Here are a small network's activations along a few directions, averaged over the inputs that share one value of a field.
Values that are neighbours, or in one group, have similar rows; names and order tell nothing.
(in the rows, 500 means zero)
Strong random noise was added to every row along 17 fixed directions; ignore it. To show where, here is one row again and again, with new noise each time:
[615 432 292 441 382 477 647 392 325 632 414 486 573 423 479 591 210 498
 324 591 263 408 454 511 391 590 397]
[585 380 543 341 548 433 602 556 689 471 800 568 376 622 513 524 858 420
 616 594 478 498 475 667 608 349 593]
[810 629 572 106 512 527 425 395 281 455 487 260 631 695 477 567 446 476
 212 565 455 233 400 441 508 455 191]
[579 529 387 573 394 378 688 651 610 534 434 371 533 646 576 610 588 487
 508 497 418 402 540 477 462 472 519]
[295 408 410 650 446 690 502 773 510 191 240 426 486 513 447 279 398 576
 475 249 681 714 471 553 679 553 436]
[438 481 623 243 486 436 729 827 400 518 550 418 606 334 535 731 497 460
 503 776 303 665 611 434 752 384 440]
[328 471 775 368 355 836 336 678 627 403 653 390 635 520 510 448 287 716
 589 510 529 497 706 383 242 721 290]
[553 386 428 812 549 484 606 655 576 522 443 572 833 559 835 432 434 521
 576 534 386 167 560 436 595 581 586]
[593 370 723  90 512 504 683 724 563 505 492 352 441 677 577 533 659 525
 446 418 404 509 577 599 762 281 386]
[391 527 404 821 601 625 557 693 474 481 422 545 692 604 549 456 549 196
 746 703 497 628 525 545 666 641 765]
[496 394 614 511 728 642 543 458 831 381 523 503 639 412 470 427 598 548
 561 490 528 662 629 456 434 490 414]
[432 483 584 385 448 570 441 497 489 505 609 361 357 411 528 679 523 553
 499 365 611 655 536 246 487 678 343]
[411 518 633 492 556 581 353 561 413 402 331 584 544 332 672 536 611 604
 590 625 713 632 517 446 720 346 596]
[547 510 307 378 707 578 288 431 698 436 537 398 704 727 369 371 608 522
 623 583 548 277 508 711 304 419 531]
[454 638 435 426 555 195 535 618 448 665 347 539 602  89 629 741 395 497
 227 266 457 519 689 272 348 314 345]
[704 513 340 385 310 578 465 600 296 449 474 511 485 594 661 489 777 325
 388 415 504 487 537 498 803 486 646]
[325 428 753 678 500 531 417 611 693 308 667 910 464 379 684 385 536 560
 461 282 787 378 420 545 212 412 405]
[529 543 538 479 676 666 485 554 207 590 145 364 684 490 752 656 508 327
 539 560 564 620 571 311 905 558 564]
[457 434 552 707 663 578 618 416 412 651 696 808 528 203 673 630 468 176
 556 636 451 728 595 438 536 650 594]


Values of SUBET:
____
**PROBLEM STATEMENT:** At the line containing "[432 483 584", start copying. Continue exactly through the final line of the entries above and stop there.

**SOLVED EXERCISE:**
[432 483 584 385 448 570 441 497 489 505 609 361 357 411 528 679 523 553
 499 365 611 655 536 246 487 678 343]
[411 518 633 492 556 581 353 561 413 402 331 584 544 332 672 536 611 604
 590 625 713 632 517 446 720 346 596]
[547 510 307 378 707 578 288 431 698 436 537 398 704 727 369 371 608 522
 623 583 548 277 508 711 304 419 531]
[454 638 435 426 555 195 535 618 448 665 347 539 602  89 629 741 395 497
 227 266 457 519 689 272 348 314 345]
[704 513 340 385 310 578 465 600 296 449 474 511 485 594 661 489 777 325
 388 415 504 487 537 498 803 486 646]
[325 428 753 678 500 531 417 611 693 308 667 910 464 379 684 385 536 560
 461 282 787 378 420 545 212 412 405]
[529 543 538 479 676 666 485 554 207 590 145 364 684 490 752 656 508 327
 539 560 564 620 571 311 905 558 564]
[457 434 552 707 663 578 618 416 412 651 696 808 528 203 673 630 468 176
 556 636 451 728 595 438 536 650 594]


Values of SUBET:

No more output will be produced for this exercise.